## Task objective
You are asked to write out the full listing exactly as it stands.

#### Exercise input ####

Each row is a point. The points of each table are mixes of a few directions, plus a little noise. How many directions does each table use, and how many do they share? Where both have some left over, give the other angles between the two spaces (their principal angles), to ten degrees, smallest first.
In the rows, zero is written as 128.

First, 7 rows:
[[135 135]
 [118 118]
 [131 130]
 [ 87  85]
 [181 183]
 [142 142]
 [103 102]]
Second (4 x 2):
[[ 98 142]
 [166 110]
 [ 85 147]
 [162 113]]
Directions: first 1, second 1, shared 0; angles 70

First:
[[109 130 139 130 142 139]
 [134 127 124 128 123 124]
 [100 132 145 131 150 145]
 [122 129 132 129 133 132]
 [221 115  71 116  55  70]
 [ 81 135 156 134 164 157]]
Second (8 x 6):
[[125 167 113 123 172 160]
 [120 142 113  64 189 161]
 [130 118 133 138 110 117]
 [127 120 129 111 131 127]
 [127 139 123 124 142 138]
 [125 106 130  89 133 124]
 [133  86 146 146  72  90]
 [138 147 137 230  74 108]]
Directions: first 1, second 2, shared 0; angles 60

First:
[[152  72  73  60  89 109 174 203 148 129 112]
 [130 122 123 121 124 126 132 135 130 128 127]
 [126 134 134 135 132 130 123 120 126 128 130]
 [103 185 185 197 168 147  81  51 108 127 144]
 [123 140 140 143 137 132 118 111 124 127 131]
 [148  84  85  75  97 113 164 187 143 129 116]
 [110 168 168 177 157 142  95  74 114 127 139]
 [132 117 117 115 121 124 137 143 132 128 125]]
Second, 11 rows:
[[137 111  90  86 103 111 151 139 121 109 133]
 [152 142  86 180 112 122 149 121 208 104 115]
 [108  94 100  50 115 140 180  83  86 164 144]
 [126  91 141 125 136 155 151 165 156 192 103]
 [142 110 127  99 116 107 115 197 114 109 121]
 [126 140 149 128 135 117  98 142 101 107 134]
 [143 115 118 147 123 131 140 164 174 139 108]
 [125 129 152 127 138 127 107 147 109 130 127]
 [113 206 167 213 159 130  74  41 118  87 151]
 [118 115 130 107 131 138 141 115 113 152 131]
 [118 154 149 146 142 128 104  95 106 115 140]]
Directions: first 1, second 4, shared 1

First:
[[119 183 163 128 182 128 193 179  74  91 197 120 145  96  77 109 137 106]
 [130  94 120 126 124 153 131  90 202 143  87 110  86 115 137 127 161 126]
 [145 140 119 137  93 126  96 130  97 138 118 148 170 137 164 135  95 147]
 [112 118 133 118 153 117 144 133 137 120 141 120 101 132  98 126 144 114]
 [166 164 133 151  95 178 130 122 127 137 105 130 176  85 180 120 118 149]
 [131 119 131 129 133 151 143 111 170 132 109 114 106 109 129 123 153 124]
 [111 147 130 121 139  78 116 168  46 112 178 151 157 164 103 134  91 125]
 [109  60  95 113 107  93  71  91 169 152  90 135  83 184 134 149 124 133]]
Second, 8 rows:
[[115 173  85 147 110 144 123 124 149 154 114 146 178 123 138 150 126 133]
 [ 90 169  77 130 142 161 133 141 149 116 119 119 179 122 127 153 121 126]
 [184  94 213 131 108 111 149 111 111 126 146 110  65 112 132  98 162 118]
 [126 121 150 122 142 122 147 132 127 110 145 103 103 127 111 125 151 109]
 [191  41 211  97 138 137 115 130  79  82 121 105  60 112 163  68 103 152]
 [112 163  91 144 114 130 122 124 145 155 120 149 165 132 129 148 125 131]
 [ 71 173  45 141 128 108 109 131 152 169 123 171 179 161 104 168 113 130]
 [135  92 154 111 143 113 125 133 110 111 136 122  91 137 119 111 124 128]]
Directions: first 3, second 4, shared 1; angles 30, 80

####

## Task solution
Each row is a point. The points of each table are mixes of a few directions, plus a little noise. How many directions does each table use, and how many do they share? Where both have some left over, give the other angles between the two spaces (their principal angles), to ten degrees, smallest first.
In the rows, zero is written as 128.

First, 7 rows:
[[135 135]
 [118 118]
 [131 130]
 [ 87  85]
 [181 183]
 [142 142]
 [103 102]]
Second (4 x 2):
[[ 98 142]
 [166 110]
 [ 85 147]
 [162 113]]
Directions: first 1, second 1, shared 0; angles 70

First:
[[109 130 139 130 142 139]
 [134 127 124 128 123 124]
 [100 132 145 131 150 145]
 [122 129 132 129 133 132]
 [221 115  71 116  55  70]
 [ 81 135 156 134 164 157]]
Second (8 x 6):
[[125 167 113 123 172 160]
 [120 142 113  64 189 161]
 [130 118 133 138 110 117]
 [127 120 129 111 131 127]
 [127 139 123 124 142 138]
 [125 106 130  89 133 124]
 [133  86 146 146  72  90]
 [138 147 137 230  74 108]]
Directions: first 1, second 2, shared 0; angles 60

First:
[[152  72  73  60  89 109 174 203 148 129 112]
 [130 122 123 121 124 126 132 135 130 128 127]
 [126 134 134 135 132 130 123 120 126 128 130]
 [103 185 185 197 168 147  81  51 108 127 144]
 [123 140 140 143 137 132 118 111 124 127 131]
 [148  84  85  75  97 113 164 187 143 129 116]
 [110 168 168 177 157 142  95  74 114 127 139]
 [132 117 117 115 121 124 137 143 132 128 125]]
Second, 11 rows:
[[137 111  90  86 103 111 151 139 121 109 133]
 [152 142  86 180 112 122 149 121 208 104 115]
 [108  94 100  50 115 140 180  83  86 164 144]
 [126  91 141 125 136 155 151 165 156 192 103]
 [142 110 127  99 116 107 115 197 114 109 121]
 [126 140 149 128 135 117  98 142 101 107 134]
 [143 115 118 147 123 131 140 164 174 139 108]
 [125 129 152 127 138 127 107 147 109 130 127]
 [113 206 167 213 159 130  74  41 118  87 151]
 [118 115 130 107 131 138 141 115 113 152 131]
 [118 154 149 146 142 128 104  95 106 115 140]]
Directions: first 1, second 4, shared 1

First:
[[119 183 163 128 182 128 193 179  74  91 197 120 145  96  77 109 137 106]
 [130  94 120 126 124 153 131  90 202 143  87 110  86 115 137 127 161 126]
 [145 140 119 137  93 126  96 130  97 138 118 148 170 137 164 135  95 147]
 [112 118 133 118 153 117 144 133 137 120 141 120 101 132  98 126 144 114]
 [166 164 133 151  95 178 130 122 127 137 105 130 176  85 180 120 118 149]
 [131 119 131 129 133 151 143 111 170 132 109 114 106 109 129 123 153 124]
 [111 147 130 121 139  78 116 168  46 112 178 151 157 164 103 134  91 125]
 [109  60  95 113 107  93  71  91 169 152  90 135  83 184 134 149 124 133]]
Second, 8 rows:
[[115 173  85 147 110 144 123 124 149 154 114 146 178 123 138 150 126 133]
 [ 90 169  77 130 142 161 133 141 149 116 119 119 179 122 127 153 121 126]
 [184  94 213 131 108 111 149 111 111 126 146 110  65 112 132  98 162 118]
 [126 121 150 122 142 122 147 132 127 110 145 103 103 127 111 125 151 109]
 [191  41 211  97 138 137 115 130  79  82 121 105  60 112 163  68 103 152]
 [112 163  91 144 114 130 122 124 145 155 120 149 165 132 129 148 125 131]
 [ 71 173  45 141 128 108 109 131 152 169 123 171 179 161 104 168 113 130]
 [135  92 154 111 143 113 125 133 110 111 136 122  91 137 119 111 124 128]]
Directions: first 3, second 4, shared 1; angles 30, 80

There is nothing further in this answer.